Every line below that includes the word "second" needs to be copied.
━━ Material provided ━━
Questions about the table below. Indices start at 0.
1) Which number is the bottom entry of the column that holds the smallest entry?
2) Which number is the top-right entry?
3) Which number is the bottom-left entry?
4) Which number is the entry just left of 156?
5) Which number is the entry in row 0 and column 0?
6) Which number is the entry just left of 141?
[[145 133 100 124 130 123 109 111 115 141 139 127 140 111 133  99]
 [143 133 102 124 151 103 109 111 122 156 132 118 139 119 133 112]]
1) 112
2) 99
3) 143
4) 122
5) 145
6) 115

arr =
[[134 123 145 128 124 124 130 123 113 125 129 122]
 [113 147 122 128 134 145 134 128 148 125 129 120]
 [134 125 123 132 123 131 108 101 123 112 118 130]
 [110 135 137 134 113 130 146 117 124 131 144 128]
 [131 134 126 119 118 127 144 112 126 127 131 131]
 [132 132 127 125 125 127 136 130 123 117 151 129]
 [129 131 150 133 135 124 133 132 135 137 118 131]
 [131 144 125 129 127 138 127 134 136 129 127 124]
 [142 139 104 125 118 138 107 113 143 115 134 132]
 [129 140 117 132 138 136 138 131 147 133 123 130]
 [139 130 133 125 115 119 110 122 131 123 139 142]
 [148 112 139 137 129 117 123 103 110 118 119 135]
 [118 121 116 116 119 131 126 117 124 131 116 120]
 [100 116 130 130 156 119 139 156 137 142 121 133]]
Counting starts at 0.
The entry in the bottom-right corner: 133
Find the entry in the top-left corner.
A: 134
Find the entry directly below 107.
A: 138
The entry at row 0, column 2: 145
Find the entry in row 2 and column 1.
A: 125
The entry in row 1 and column 0: 113
Find the entry in the bottom-left corner.
A: 100
The entry in row 1 and column 2 -> 122
Find the entry at row 0, column 1.
A: 123
The entry at row 1, column 1: 147
Find the entry just right of the smallest entry.
A: 116
The entry in the top-right corner: 122
Find the entry directly above the smallest entry.
A: 118
The entry directly above 103 is 122
Find the entry in row 2 and column 0.
A: 134

x =
[[125 127 122 121 142 118 133 141 127 121 134 122 115]
 [137 127 127 128 124 134 135 123 135 128 135 128 134]
 [144 122 123 124 120 133 142 119 142 125 141 123 133]
 [118 135 131 129 142 123 123 143 119 128 124 130 122]
 [143 122 122 122 122 132 142 121 142 124 142 122 130]
 [132 136 138 138 118 144 124 121 128 138 124 138 147]
 [125 130 127 126 138 124 129 138 126 126 130 127 123]
 [109 137 130 127 154 115 119 154 112 125 120 129 112]
 [149 126 131 133 105 149 138 106 144 135 137 132 152]
 [128 141 143 145 117 148 118 120 123 143 117 144 153]]
The last entry, reading row by row: 153
Read off the second smallest entry.
A: 106
Read off the entry in the top-right corner.
A: 115
Read off the 3rd entry on the diagonal from the top-right corner.
A: 141
The top-left entry -> 125
The 4th entry in reading order: 121
The entry directly above the smallest entry is 154
Read off the 4th entry from the end, reading row by row.
A: 143
Read off the top entry of the column that holds the smallest entry.
A: 142
Read off the bottom entry of the column that holds the smallest entry.
A: 117
Read off the last entry in the row that holds the smallest entry.
A: 152
The second entry in reading order is 127
The third-last entry, reading row by row: 117
Read off the 2nd-last entry, reading row by row.
A: 144
The entry just left of 105 -> 133
The bottom-left entry -> 128
Read off the smallest entry.
A: 105
The largest entry in the first column -> 149
Read off the 3rd entry in reading order.
A: 122

M = [148 124 130 133 102 147 137 103 143 134 135 131]
The entry just right of 103 is 143
Find the entry just right of 130.
133
The entry just right of 148: 124
Find the entry just right of the smallest entry.
147

[[130 123 104 121 126 118 137 134 132 120 121 111 129]
 [137 143 123 132 124 123 128 111 111 123 132 138 132]
 [120 113 133 125 133 133 129 146 146 133 123 118 123]
 [127 117 106 119 126 120 136 136 133 122 119 106 127]]
Counting starts at 0.
What is the top-left entry? 130
What is the entry at row 1, column 0? 137
The entry at row 0, column 2 is 104
The entry in row 2 and column 2: 133
What is the entry at row 2, column 0? 120
What is the entry at row 2, column 1? 113
What is the entry directly below 104? 123
The entry at row 0, column 1 -> 123
What is the entry in the bottom-left corner? 127
The bottom-right entry: 127
The entry just left of 124 -> 132
What is the entry just right of 138? 132
What is the entry just right of 117? 106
━━━
Exercise output:
Read off the second smallest entry.
The second entry in reading order is 127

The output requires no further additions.